Below is a small trained network, with its code and all its weights. Each question gives an input and a class and asks what happens when units are switched off, that is, made to give their printed mean instead of their output.

import numpy as np


def w(rows, s, z=0):
    codes = np.array(rows[::2]) - 128.0
    scale = np.full(codes.shape[1], s)
    scale[-1] = z or s
    return codes * scale


def f(y):
    return y / 2 * (1 + np.tanh(0.7978845608 * (y + 0.044715 * y**3)))


def log_softmax(a):
    a = a - a.max(-1, keepdims=True)
    return a - np.log(np.exp(a).sum(-1, keepdims=True))


def net(x, mask):
    res = np.array(x, float).reshape(1, 3) / 4 @ E
    y = f(res @ A[0][:, :-1].T + A[0][:, -1])
    res = res + np.where(mask, y, B[0][:, -1]) @ B[0][:, :-1]
    return log_softmax(res[-1] @ U[:, :-1].T + U[:, -1])


A, B = {}, {}
E = w([
[29,180,62,81],'x0',
[2,59,104,197],'x1',
[159,208,39,237],'x2',
],0.01)
A[0] = w([
[144,104,132,77,121],'n1',
[151,60,177,217,74],'n2',
[94,43,130,170,132],'n3',
[107,61,89,136,148],'n4',
[92,180,94,75,83],'n5',
[62,203,120,94,140],'n6',
[71,125,3,144,111],'n7',
[154,193,55,198,101],'n8',
[159,136,56,204,155],'n9',
[81,84,124,157,178],'n10',
[92,96,140,155,61],'n11',
[180,96,155,186,83],'n12',
[85,71,113,184,143],'n13',
[101,80,152,61,33],'n14',
[183,174,90,70,138],'n15',
[87,44,201,32,21],'n16',
[147,101,138,70,3],'n17',
[154,82,202,199,93],'n18',
[209,148,150,50,192],'n19',
[79,96,142,164,127],'n20',
[159,214,142,86,118],'n21',
[57,155,66,81,113],'n22',
[195,71,146,142,78],'n23',
],0.013,0.0052)
B[0] = w([
[184,105,169,82,168],'n1',
[90,32,168,216,177],'n2',
[252,123,68,60,182],'n3',
[179,93,109,116,163],'n4',
[146,46,126,242,181],'n5',
[75,7,140,202,201],'n6',
[199,44,210,139,222],'n7',
[93,176,235,52,240],'n8',
[195,203,229,21,222],'n9',
[190,103,66,76,181],'n10',
[182,105,98,146,146],'n11',
[121,36,168,213,172],'n12',
[220,86,112,40,184],'n13',
[148,134,207,171,187],'n14',
[198,30,119,139,210],'n15',
[116,216,254,48,249],'n16',
[189,97,184,73,157],'n17',
[54,32,150,216,180],'n18',
[187,30,50,102,250],'n19',
[180,98,44,98,168],'n20',
[195,37,117,128,205],'n21',
[94,35,166,203,208],'n22',
[107,46,141,162,177],'n23',
],0.008,0.013)
U = w([
[148,164,244,101,193],'0',
[197,91,86,115,57],'1',
[78,61,170,213,89],'2',
[145,116,139,111,208],'3',
[61,214,91,172,3],'4',
[32,211,83,173,3],'5',
],0.011,0.0059)

Each question gives the input, the list of numbers given to net, and the class t.
The units are the neurons (one row each of A and B). Each row of codes is followed by its name. A weight is (code - 128) times the scale printed after its matrix; where a second scale follows, it is the last column's (A, B and U).
mask holds one flag per neuron, in row order. A switched-off neuron (its flag False) gives its mean, the last column of its row in B, instead of its output. The means were averaged over made-up inputs and are rounded, as every weight is.
A unit's drop is (log p(t) with every unit on - log p(t) with that unit switched off) / (log p(t) with every unit on - log p(t) with every unit switched off).
The circuit of an input: a set's keep is (log p(t) with only the set's units on - log p(t) with every unit switched off) / (log p(t) with every unit on - log p(t) with every unit switched off). Starting from the 12 units with the biggest drops (on a tie, the unit counted first), units are removed one at a time, each time the one whose removal leaves the highest keep (on an exact tie, the one counted first), for as long as the keep stays at least 0.8.
circuit, biggest first: the units of the circuit, biggest drop first
k most important neurons: the k neurons with the biggest drops, biggest first
drop when u is switched off: that unit's drop, to one decimal
input [8,-3,7], class 2: circuit, biggest first -> n6
input [1,4,4], class 0: 3 most important neurons -> n19, n9, n8
input [7,8,-6], class 1: 4 most important neurons -> n3, n10, n13, n20
input [-5,6,7], class 0: 3 most important neurons -> n9, n8, n19
input [-7,-5,5], class 2: 3 most important neurons -> n12, n18, n16
input [-8,-7,-1], class 2: 3 most important neurons -> n18, n12, n23
input [1,7,6], class 1: 2 most important neurons -> n16, n20
input [-6,6,6], class 0: 2 most important neurons -> n9, n8
input [6,5,-7], class 0: 2 most important neurons -> n16, n19
input [0,-4,-3], class 1: 3 most important neurons -> n19, n8, n9
input [-4,4,2], class 1: 2 most important neurons -> n3, n13
input [7,4,7], class 0: 2 most important neurons -> n9, n8
input [-8,-8,-3], class 1: drop when n19 is switched off -> 1.2
input [4,1,-2], class 2: circuit, biggest first -> n9
input [3,8,-6], class 1: drop when n20 is switched off -> 0.2
input [-4,1,5], class 0: drop when n17 is switched off -> 0.0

■ What you are asked to do:
Gather each line of the listing containing the word "array" and show it.

■ Task answer:
    codes = np.array(rows[::2]) - 128.0
    res = np.array(x, float).reshape(1, 3) / 4 @ E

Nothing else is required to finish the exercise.